*** Begin section ***

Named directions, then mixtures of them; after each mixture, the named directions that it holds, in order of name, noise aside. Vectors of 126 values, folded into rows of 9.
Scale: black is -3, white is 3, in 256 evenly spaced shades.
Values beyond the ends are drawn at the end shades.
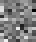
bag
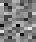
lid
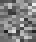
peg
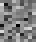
lid
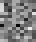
bag, lid
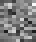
peg
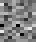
lid
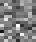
bag, lid
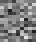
bag, peg
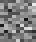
lid, peg
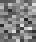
lid, peg
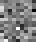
bag
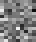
bag
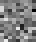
bag
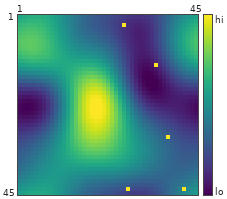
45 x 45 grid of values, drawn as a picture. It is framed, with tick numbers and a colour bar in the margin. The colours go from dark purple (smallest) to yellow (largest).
Ninth with the lowest average: middle right. Lone odd cells: 5, each higher than its neighbours. Ninth with the highest average: centre. Average level on the scale: 40%.
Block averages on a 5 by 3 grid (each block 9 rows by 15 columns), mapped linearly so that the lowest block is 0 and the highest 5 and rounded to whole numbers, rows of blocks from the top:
4 1 2 / 3 3 1 / 1 5 0 / 2 5 2 / 3 2 2
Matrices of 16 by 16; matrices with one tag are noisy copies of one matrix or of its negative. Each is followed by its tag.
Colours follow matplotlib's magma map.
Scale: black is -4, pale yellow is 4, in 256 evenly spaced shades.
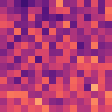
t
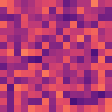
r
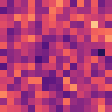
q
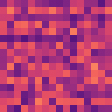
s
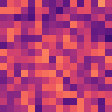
q
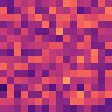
r
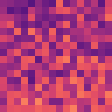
t
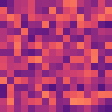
r
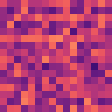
s
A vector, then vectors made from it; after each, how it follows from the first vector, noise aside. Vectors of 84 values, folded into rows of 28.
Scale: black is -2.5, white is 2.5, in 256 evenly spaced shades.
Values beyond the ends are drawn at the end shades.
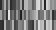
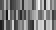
copied
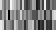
negated
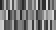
sign-scrambled
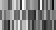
wrapped around
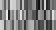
negated
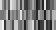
negated
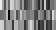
negated
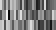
negated
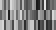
negated
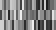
negated
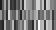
copied
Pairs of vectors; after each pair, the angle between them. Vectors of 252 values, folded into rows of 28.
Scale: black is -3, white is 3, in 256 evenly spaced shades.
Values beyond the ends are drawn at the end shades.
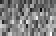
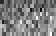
nearly parallel
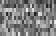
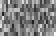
orthogonal
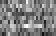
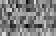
nearly opposite
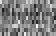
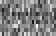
nearly parallel
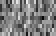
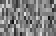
partly opposed
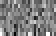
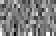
nearly parallel
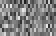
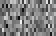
nearly opposite
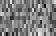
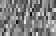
partly opposed
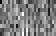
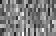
nearly parallel
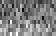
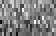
nearly opposite
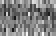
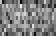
partly opposed
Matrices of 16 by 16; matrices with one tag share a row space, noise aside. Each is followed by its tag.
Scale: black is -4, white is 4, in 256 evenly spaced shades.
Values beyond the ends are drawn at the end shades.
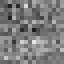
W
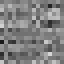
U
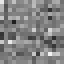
U
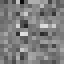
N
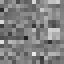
U
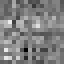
W
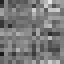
U
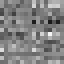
U
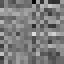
U
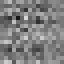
W
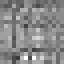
W
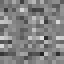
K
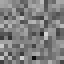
K
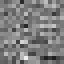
N
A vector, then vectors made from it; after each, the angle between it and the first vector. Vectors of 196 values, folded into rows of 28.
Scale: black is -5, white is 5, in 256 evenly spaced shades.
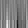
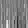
nearly parallel
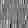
partly aligned
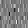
orthogonal
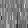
partly aligned
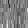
partly aligned
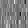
partly aligned
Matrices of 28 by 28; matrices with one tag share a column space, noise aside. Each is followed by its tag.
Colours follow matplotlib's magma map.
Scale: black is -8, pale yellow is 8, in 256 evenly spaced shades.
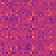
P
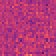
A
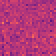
A
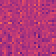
A
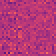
P
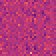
P
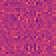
P
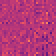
A
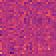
P
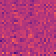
A
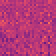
A
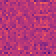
P
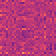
P
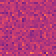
P
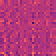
A
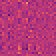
P
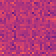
P
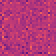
P
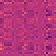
P
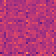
A
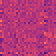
A
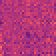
A
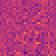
A
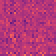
A
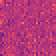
A
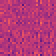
A
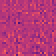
A
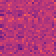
P
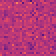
P
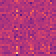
P
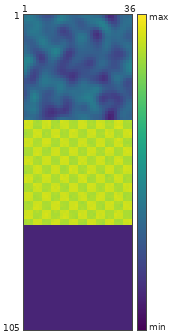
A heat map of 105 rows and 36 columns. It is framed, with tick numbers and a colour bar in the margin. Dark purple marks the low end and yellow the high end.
It is made of 3 by 1 panels. Panel 1,1: low, blotchy. Panel 2,1: very high, checkered, faint in contrast. Panel 3,1: very low, flat.
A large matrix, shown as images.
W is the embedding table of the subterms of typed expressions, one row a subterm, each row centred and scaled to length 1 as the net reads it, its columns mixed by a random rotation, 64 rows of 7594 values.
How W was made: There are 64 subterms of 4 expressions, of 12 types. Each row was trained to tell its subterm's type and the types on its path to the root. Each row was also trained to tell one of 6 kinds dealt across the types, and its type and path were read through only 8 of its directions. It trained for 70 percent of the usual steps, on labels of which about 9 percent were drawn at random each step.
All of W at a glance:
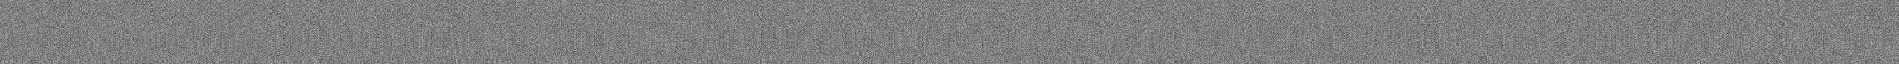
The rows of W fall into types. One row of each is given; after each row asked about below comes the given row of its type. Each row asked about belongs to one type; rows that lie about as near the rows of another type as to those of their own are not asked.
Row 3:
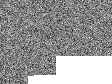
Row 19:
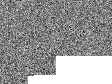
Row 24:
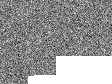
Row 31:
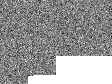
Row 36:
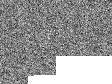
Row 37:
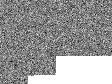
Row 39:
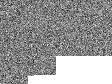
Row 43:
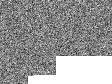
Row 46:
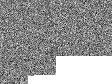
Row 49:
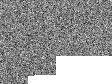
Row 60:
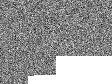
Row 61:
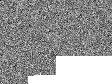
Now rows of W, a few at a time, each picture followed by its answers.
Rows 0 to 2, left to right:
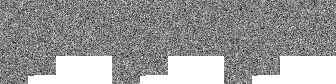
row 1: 39
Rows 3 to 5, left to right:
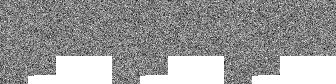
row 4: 39
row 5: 49
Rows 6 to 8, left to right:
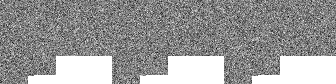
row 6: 19
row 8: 3
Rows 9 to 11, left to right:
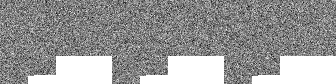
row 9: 19
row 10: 46
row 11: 49
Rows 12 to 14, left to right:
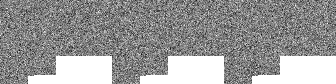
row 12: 60
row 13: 31
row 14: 31
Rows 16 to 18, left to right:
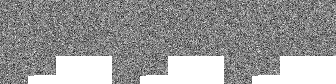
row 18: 36
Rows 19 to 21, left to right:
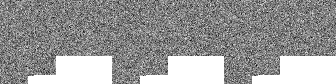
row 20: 46
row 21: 3
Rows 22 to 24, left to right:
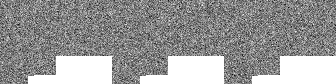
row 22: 24
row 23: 49
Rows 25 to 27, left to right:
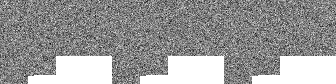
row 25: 31
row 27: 19
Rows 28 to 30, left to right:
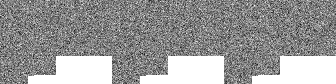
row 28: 24
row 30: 3
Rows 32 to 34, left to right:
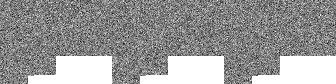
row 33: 36
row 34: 19
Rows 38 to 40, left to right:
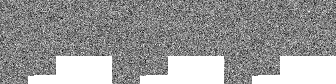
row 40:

*** End section ***

# [TASK REQUIREMENTS]
Although the records contain pictures, the copy should consist of their text alone, reproduced exactly.

# [EXERCISE OUTPUT]
Named directions, then mixtures of them; after each mixture, the named directions that it holds, in order of name, noise aside. Vectors of 126 values, folded into rows of 9.
Scale: black is -3, white is 3, in 256 evenly spaced shades.
Values beyond the ends are drawn at the end shades.
bag
lid
peg
lid
bag, lid
peg
lid
bag, lid
bag, peg
lid, peg
lid, peg
bag
bag
bag
45 x 45 grid of values, drawn as a picture. It is framed, with tick numbers and a colour bar in the margin. The colours go from dark purple (smallest) to yellow (largest).
Ninth with the lowest average: middle right. Lone odd cells: 5, each higher than its neighbours. Ninth with the highest average: centre. Average level on the scale: 40%.
Block averages on a 5 by 3 grid (each block 9 rows by 15 columns), mapped linearly so that the lowest block is 0 and the highest 5 and rounded to whole numbers, rows of blocks from the top:
4 1 2 / 3 3 1 / 1 5 0 / 2 5 2 / 3 2 2
Matrices of 16 by 16; matrices with one tag are noisy copies of one matrix or of its negative. Each is followed by its tag.
Colours follow matplotlib's magma map.
Scale: black is -4, pale yellow is 4, in 256 evenly spaced shades.
t
r
q
s
q
r
t
r
s
A vector, then vectors made from it; after each, how it follows from the first vector, noise aside. Vectors of 84 values, folded into rows of 28.
Scale: black is -2.5, white is 2.5, in 256 evenly spaced shades.
Values beyond the ends are drawn at the end shades.
copied
negated
sign-scrambled
wrapped around
negated
negated
negated
negated
negated
negated
copied
Pairs of vectors; after each pair, the angle between them. Vectors of 252 values, folded into rows of 28.
Scale: black is -3, white is 3, in 256 evenly spaced shades.
Values beyond the ends are drawn at the end shades.
nearly parallel
orthogonal
nearly opposite
nearly parallel
partly opposed
nearly parallel
nearly opposite
partly opposed
nearly parallel
nearly opposite
partly opposed
Matrices of 16 by 16; matrices with one tag share a row space, noise aside. Each is followed by its tag.
Scale: black is -4, white is 4, in 256 evenly spaced shades.
Values beyond the ends are drawn at the end shades.
W
U
U
N
U
W
U
U
U
W
W
K
K
N
A vector, then vectors made from it; after each, the angle between it and the first vector. Vectors of 196 values, folded into rows of 28.
Scale: black is -5, white is 5, in 256 evenly spaced shades.
nearly parallel
partly aligned
orthogonal
partly aligned
partly aligned
partly aligned
Matrices of 28 by 28; matrices with one tag share a column space, noise aside. Each is followed by its tag.
Colours follow matplotlib's magma map.
Scale: black is -8, pale yellow is 8, in 256 evenly spaced shades.
P
A
A
A
P
P
P
A
P
A
A
P
P
P
A
P
P
P
P
A
A
A
A
A
A
A
A
P
P
P
A heat map of 105 rows and 36 columns. It is framed, with tick numbers and a colour bar in the margin. Dark purple marks the low end and yellow the high end.
It is made of 3 by 1 panels. Panel 1,1: low, blotchy. Panel 2,1: very high, checkered, faint in contrast. Panel 3,1: very low, flat.
A large matrix, shown as images.
W is the embedding table of the subterms of typed expressions, one row a subterm, each row centred and scaled to length 1 as the net reads it, its columns mixed by a random rotation, 64 rows of 7594 values.
How W was made: There are 64 subterms of 4 expressions, of 12 types. Each row was trained to tell its subterm's type and the types on its path to the root. Each row was also trained to tell one of 6 kinds dealt across the types, and its type and path were read through only 8 of its directions. It trained for 70 percent of the usual steps, on labels of which about 9 percent were drawn at random each step.
All of W at a glance:
The rows of W fall into types. One row of each is given; after each row asked about below comes the given row of its type. Each row asked about belongs to one type; rows that lie about as near the rows of another type as to those of their own are not asked.
Row 3:
Row 19:
Row 24:
Row 31:
Row 36:
Row 37:
Row 39:
Row 43:
Row 46:
Row 49:
Row 60:
Row 61:
Now rows of W, a few at a time, each picture followed by its answers.
Rows 0 to 2, left to right:
row 1: 39
Rows 3 to 5, left to right:
row 4: 39
row 5: 49
Rows 6 to 8, left to right:
row 6: 19
row 8: 3
Rows 9 to 11, left to right:
row 9: 19
row 10: 46
row 11: 49
Rows 12 to 14, left to right:
row 12: 60
row 13: 31
row 14: 31
Rows 16 to 18, left to right:
row 18: 36
Rows 19 to 21, left to right:
row 20: 46
row 21: 3
Rows 22 to 24, left to right:
row 22: 24
row 23: 49
Rows 25 to 27, left to right:
row 25: 31
row 27: 19
Rows 28 to 30, left to right:
row 28: 24
row 30: 3
Rows 32 to 34, left to right:
row 33: 36
row 34: 19
Rows 38 to 40, left to right:
row 40:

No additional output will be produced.